PROBLEM TO WORK ON ▸ In the records below, find each line that holds "rows" and return it.

::: DATA PROVIDED :::

(in the rows, 100 means zero)
The rows of R fall into 4 groups, and each row is roughly a mix of its group's hidden directions.
R (115 x 11):
[[83,127,129,51,85,78,92,104,102,106,69],
[113,100,85,53,103,107,89,124,102,103,48],
[105,84,93,152,105,95,116,85,95,73,143],
[81,83,120,90,101,46,62,78,103,89,95],
[86,109,122,146,87,76,103,74,120,93,138],
[113,100,50,115,119,122,97,134,121,78,82],
[85,103,115,140,92,92,129,74,115,105,147],
[110,118,98,61,95,99,79,123,115,121,50],
[72,131,77,83,120,84,91,97,104,127,54],
[101,91,103,136,92,83,89,68,131,76,141],
[101,101,90,50,113,101,75,114,87,125,58],
[82,98,80,124,111,54,71,84,106,81,67],
[91,102,120,115,72,103,143,102,137,108,136],
[121,116,105,117,112,134,133,118,73,84,139],
[105,146,132,95,93,86,81,129,100,76,71],
[116,86,71,152,108,120,113,94,98,90,138],
[93,130,112,133,86,104,133,86,140,87,127],
[126,78,90,67,97,104,68,121,59,95,76],
[100,66,122,76,64,123,119,127,114,128,103],
[71,70,105,55,121,83,95,94,86,124,73],
[104,65,122,126,83,78,67,72,88,81,124],
[89,124,96,72,82,113,147,114,142,105,96],
[89,72,139,106,88,68,87,85,115,84,141],
[83,132,112,138,93,99,121,82,130,69,124],
[128,90,118,106,104,147,132,127,100,93,130],
[120,106,72,109,95,145,100,70,78,80,69],
[107,143,112,53,68,96,103,102,83,101,77],
[137,113,94,106,143,126,105,109,71,83,71],
[73,69,138,100,107,64,86,65,87,92,107],
[94,83,105,124,84,115,142,85,117,105,149],
[147,93,97,110,128,120,79,104,95,53,103],
[129,94,95,112,89,154,139,120,94,106,110],
[108,86,113,47,85,91,81,96,64,91,71],
[99,117,121,41,81,84,103,92,100,118,69],
[116,80,76,96,128,128,102,99,44,89,99],
[95,95,102,51,103,82,66,125,75,95,70],
[71,95,126,91,96,56,110,120,132,122,124],
[92,88,120,65,104,89,62,122,87,96,54],
[66,76,83,74,134,89,96,106,96,142,79],
[95,120,97,161,96,93,98,93,121,93,137],
[95,113,84,90,109,110,78,81,66,79,45],
[106,74,71,86,125,66,61,108,113,128,88],
[103,119,105,72,72,120,131,124,127,120,67],
[96,64,72,134,117,69,86,78,114,104,127],
[123,115,97,134,108,128,129,100,80,78,141],
[135,95,76,112,114,141,101,98,58,78,93],
[114,104,86,87,118,128,96,106,45,79,70],
[93,89,85,45,117,113,104,118,88,114,60],
[111,82,70,114,138,140,114,127,81,116,92],
[106,95,128,106,95,86,112,128,126,116,156],
[92,125,81,60,124,116,89,133,104,113,63],
[109,91,103,56,115,118,101,118,72,127,59],
[79,77,83,133,156,99,79,101,89,112,100],
[87,144,127,55,75,82,104,98,99,106,82],
[104,93,112,103,138,141,138,104,121,70,91],
[119,82,63,142,118,128,120,99,100,100,128],
[116,93,90,114,65,144,138,115,96,109,125],
[104,90,109,134,73,93,116,80,86,82,153],
[124,110,47,105,86,106,74,93,80,76,75],
[99,148,139,102,76,89,97,123,122,82,82],
[115,105,106,153,85,99,108,104,128,90,143],
[70,81,97,69,129,83,81,85,73,124,70],
[94,91,116,123,81,105,133,91,127,106,154],
[105,111,92,60,110,120,84,108,67,103,51],
[83,86,116,118,95,50,76,62,113,88,117],
[103,72,112,47,110,99,93,93,72,115,65],
[97,63,113,69,98,72,67,93,123,99,67],
[120,123,74,90,112,146,118,129,106,77,79],
[96,65,77,138,118,74,92,77,106,97,136],
[75,108,125,75,89,64,69,105,128,84,73],
[111,80,50,104,121,102,91,94,76,92,57],
[71,84,122,79,100,53,65,89,124,102,94],
[68,88,114,86,148,116,132,86,115,92,79],
[132,99,97,76,126,135,99,132,84,96,63],
[92,135,125,69,69,78,74,106,91,78,78],
[116,86,87,59,81,108,78,130,67,93,71],
[118,107,102,45,87,104,91,110,78,108,58],
[81,104,87,91,114,68,64,79,132,107,61],
[87,95,146,87,73,65,68,78,90,90,102],
[101,127,142,100,73,95,120,129,136,104,121],
[95,58,128,124,101,86,57,93,75,85,108],
[68,120,136,95,99,81,129,76,113,129,124],
[82,75,108,118,101,90,104,70,113,111,159],
[94,115,126,106,65,106,118,91,150,114,127],
[92,88,71,132,156,118,89,110,95,119,96],
[82,72,85,72,113,69,77,95,122,143,97],
[138,128,68,122,85,131,107,129,113,110,109],
[83,75,92,127,109,73,77,60,116,104,136],
[86,125,99,94,110,130,145,121,93,141,88],
[105,104,120,55,128,109,93,141,72,98,83],
[87,130,88,155,91,81,78,85,101,96,128],
[117,120,110,77,112,124,98,129,52,82,74],
[131,115,108,155,89,114,108,92,117,93,133],
[76,110,108,86,119,47,69,83,78,93,83],
[92,89,117,103,101,51,63,77,94,69,119],
[119,80,86,68,111,114,77,127,84,100,52],
[90,64,61,98,126,69,72,83,100,118,88],
[123,96,136,99,81,102,94,86,82,42,103],
[97,131,95,120,107,130,141,106,139,78,108],
[105,101,67,147,122,127,125,109,106,97,129],
[80,130,108,55,106,93,100,126,114,108,58],
[78,77,100,100,64,91,97,86,152,128,97],
[83,131,107,52,104,95,107,121,116,114,60],
[90,102,94,106,105,92,55,137,108,60,70],
[76,57,123,85,116,72,103,81,103,140,102],
[78,74,137,106,91,57,86,68,94,101,119],
[82,104,112,154,130,103,106,80,115,73,122],
[97,104,94,52,101,124,115,119,76,116,58],
[86,103,119,149,94,81,108,80,126,95,140],
[126,85,83,82,109,128,84,127,60,99,67],
[65,108,96,143,121,88,113,87,132,119,124],
[112,91,110,149,100,86,105,61,105,77,133],
[128,98,83,121,76,143,124,112,97,85,135],
[81,102,125,106,127,51,73,74,104,82,113],
[68,99,104,39,88,81,108,98,98,105,73]]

:::

ANSWER TO THIS PROBLEM ▸
(in the rows, 100 means zero)
The rows of R fall into 4 groups, and each row is roughly a mix of its group's hidden directions.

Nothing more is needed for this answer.